**Assignment**
Please take the records that follow and repeat exactly the lines starting with the line with "input β Ψ β" and going on through the line with "input ε β β, target".

**Data to examine**
+ + +

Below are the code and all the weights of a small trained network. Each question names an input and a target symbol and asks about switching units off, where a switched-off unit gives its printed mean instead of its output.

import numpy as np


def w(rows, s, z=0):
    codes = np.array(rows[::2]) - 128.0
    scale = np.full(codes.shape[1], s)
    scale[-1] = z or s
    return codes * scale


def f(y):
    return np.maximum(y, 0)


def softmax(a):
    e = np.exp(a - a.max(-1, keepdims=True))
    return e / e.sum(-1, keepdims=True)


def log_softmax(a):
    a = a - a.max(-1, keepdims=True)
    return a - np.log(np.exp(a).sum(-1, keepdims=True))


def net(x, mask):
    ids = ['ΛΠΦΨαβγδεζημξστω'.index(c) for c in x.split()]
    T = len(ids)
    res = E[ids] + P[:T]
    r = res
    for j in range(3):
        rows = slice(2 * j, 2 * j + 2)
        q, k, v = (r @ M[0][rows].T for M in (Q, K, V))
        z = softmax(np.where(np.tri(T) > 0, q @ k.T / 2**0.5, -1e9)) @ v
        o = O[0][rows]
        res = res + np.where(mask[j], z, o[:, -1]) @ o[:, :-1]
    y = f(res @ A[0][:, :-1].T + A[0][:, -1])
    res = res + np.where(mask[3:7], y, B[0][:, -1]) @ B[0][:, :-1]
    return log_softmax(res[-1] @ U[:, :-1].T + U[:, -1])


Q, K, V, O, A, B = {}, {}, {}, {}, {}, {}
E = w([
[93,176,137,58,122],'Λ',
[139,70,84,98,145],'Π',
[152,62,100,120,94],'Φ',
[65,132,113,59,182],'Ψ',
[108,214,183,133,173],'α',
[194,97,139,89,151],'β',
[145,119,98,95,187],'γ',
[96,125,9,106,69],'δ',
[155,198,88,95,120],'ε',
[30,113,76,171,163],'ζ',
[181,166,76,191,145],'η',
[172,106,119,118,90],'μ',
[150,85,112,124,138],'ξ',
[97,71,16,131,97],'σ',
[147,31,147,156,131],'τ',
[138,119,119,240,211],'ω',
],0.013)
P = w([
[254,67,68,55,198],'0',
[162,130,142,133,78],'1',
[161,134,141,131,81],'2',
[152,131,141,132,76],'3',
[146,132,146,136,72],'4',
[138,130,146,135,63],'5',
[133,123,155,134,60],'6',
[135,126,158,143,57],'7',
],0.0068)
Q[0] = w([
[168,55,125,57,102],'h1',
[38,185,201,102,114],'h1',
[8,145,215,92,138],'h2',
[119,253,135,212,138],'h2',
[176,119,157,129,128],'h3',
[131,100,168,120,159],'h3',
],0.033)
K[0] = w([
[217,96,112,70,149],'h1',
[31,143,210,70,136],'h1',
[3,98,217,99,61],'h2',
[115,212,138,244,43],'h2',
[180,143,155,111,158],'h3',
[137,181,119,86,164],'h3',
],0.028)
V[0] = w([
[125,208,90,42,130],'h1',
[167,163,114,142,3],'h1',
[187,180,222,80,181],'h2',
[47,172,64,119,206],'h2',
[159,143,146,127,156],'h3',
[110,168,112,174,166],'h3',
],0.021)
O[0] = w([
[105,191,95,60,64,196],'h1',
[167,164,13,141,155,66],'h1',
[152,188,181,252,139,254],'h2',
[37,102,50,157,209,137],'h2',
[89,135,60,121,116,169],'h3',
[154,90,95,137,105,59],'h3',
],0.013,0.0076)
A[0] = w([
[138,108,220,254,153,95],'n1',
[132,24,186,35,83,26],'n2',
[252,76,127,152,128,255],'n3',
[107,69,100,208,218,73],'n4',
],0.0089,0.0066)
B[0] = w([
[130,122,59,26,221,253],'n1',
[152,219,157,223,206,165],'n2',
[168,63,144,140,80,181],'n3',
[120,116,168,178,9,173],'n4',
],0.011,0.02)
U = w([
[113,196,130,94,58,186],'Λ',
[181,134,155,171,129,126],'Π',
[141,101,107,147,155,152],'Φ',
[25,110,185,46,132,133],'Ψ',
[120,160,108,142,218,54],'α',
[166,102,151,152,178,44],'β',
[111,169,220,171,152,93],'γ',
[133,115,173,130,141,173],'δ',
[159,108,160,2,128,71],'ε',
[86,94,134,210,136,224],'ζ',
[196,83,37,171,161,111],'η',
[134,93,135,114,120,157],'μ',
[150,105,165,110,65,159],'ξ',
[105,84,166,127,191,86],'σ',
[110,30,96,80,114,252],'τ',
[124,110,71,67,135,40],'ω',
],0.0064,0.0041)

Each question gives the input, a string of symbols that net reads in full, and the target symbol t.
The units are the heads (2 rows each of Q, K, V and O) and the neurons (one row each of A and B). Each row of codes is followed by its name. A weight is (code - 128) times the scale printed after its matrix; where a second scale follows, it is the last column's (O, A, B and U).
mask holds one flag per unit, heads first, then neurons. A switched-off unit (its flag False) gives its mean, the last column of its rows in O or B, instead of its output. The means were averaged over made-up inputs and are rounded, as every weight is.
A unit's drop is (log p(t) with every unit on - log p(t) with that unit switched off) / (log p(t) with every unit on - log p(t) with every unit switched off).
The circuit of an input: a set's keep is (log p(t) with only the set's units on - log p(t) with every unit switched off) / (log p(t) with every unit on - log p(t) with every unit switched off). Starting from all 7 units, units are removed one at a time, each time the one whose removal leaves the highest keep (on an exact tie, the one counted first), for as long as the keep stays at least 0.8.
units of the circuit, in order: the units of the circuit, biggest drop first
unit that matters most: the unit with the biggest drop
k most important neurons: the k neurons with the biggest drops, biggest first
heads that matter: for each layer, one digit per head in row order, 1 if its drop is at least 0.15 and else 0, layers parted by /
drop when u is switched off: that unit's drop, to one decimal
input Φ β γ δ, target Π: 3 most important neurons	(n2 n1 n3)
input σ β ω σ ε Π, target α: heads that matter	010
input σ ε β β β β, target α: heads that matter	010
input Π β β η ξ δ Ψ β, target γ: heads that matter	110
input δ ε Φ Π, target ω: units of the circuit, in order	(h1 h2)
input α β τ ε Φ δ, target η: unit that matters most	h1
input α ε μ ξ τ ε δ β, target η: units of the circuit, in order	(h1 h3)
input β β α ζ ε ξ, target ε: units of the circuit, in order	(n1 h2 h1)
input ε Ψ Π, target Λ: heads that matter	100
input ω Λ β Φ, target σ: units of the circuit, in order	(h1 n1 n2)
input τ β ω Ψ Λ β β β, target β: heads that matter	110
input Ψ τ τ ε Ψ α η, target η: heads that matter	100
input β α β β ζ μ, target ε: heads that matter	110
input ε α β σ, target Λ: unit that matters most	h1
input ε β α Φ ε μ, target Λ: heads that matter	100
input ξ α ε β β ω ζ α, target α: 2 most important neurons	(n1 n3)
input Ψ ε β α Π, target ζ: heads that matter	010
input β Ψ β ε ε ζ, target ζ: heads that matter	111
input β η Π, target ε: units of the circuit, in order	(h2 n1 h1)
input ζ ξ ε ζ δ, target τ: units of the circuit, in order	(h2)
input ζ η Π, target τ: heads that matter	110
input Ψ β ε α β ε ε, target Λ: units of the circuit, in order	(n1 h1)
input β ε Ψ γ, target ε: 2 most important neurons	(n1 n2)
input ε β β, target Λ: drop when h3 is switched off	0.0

+ + +

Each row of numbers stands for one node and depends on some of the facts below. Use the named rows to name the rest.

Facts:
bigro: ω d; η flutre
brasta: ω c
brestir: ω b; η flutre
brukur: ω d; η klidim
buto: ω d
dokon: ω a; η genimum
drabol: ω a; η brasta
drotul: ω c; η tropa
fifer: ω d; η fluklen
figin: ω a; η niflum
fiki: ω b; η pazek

+ + +

**Result**
input β Ψ β ε ε ζ, target ζ: heads that matter	111
input β η Π, target ε: units of the circuit, in order	(h2 n1 h1)
input ζ ξ ε ζ δ, target τ: units of the circuit, in order	(h2)
input ζ η Π, target τ: heads that matter	110
input Ψ β ε α β ε ε, target Λ: units of the circuit, in order	(n1 h1)
input β ε Ψ γ, target ε: 2 most important neurons	(n1 n2)
input ε β β, target Λ: drop when h3 is switched off	0.0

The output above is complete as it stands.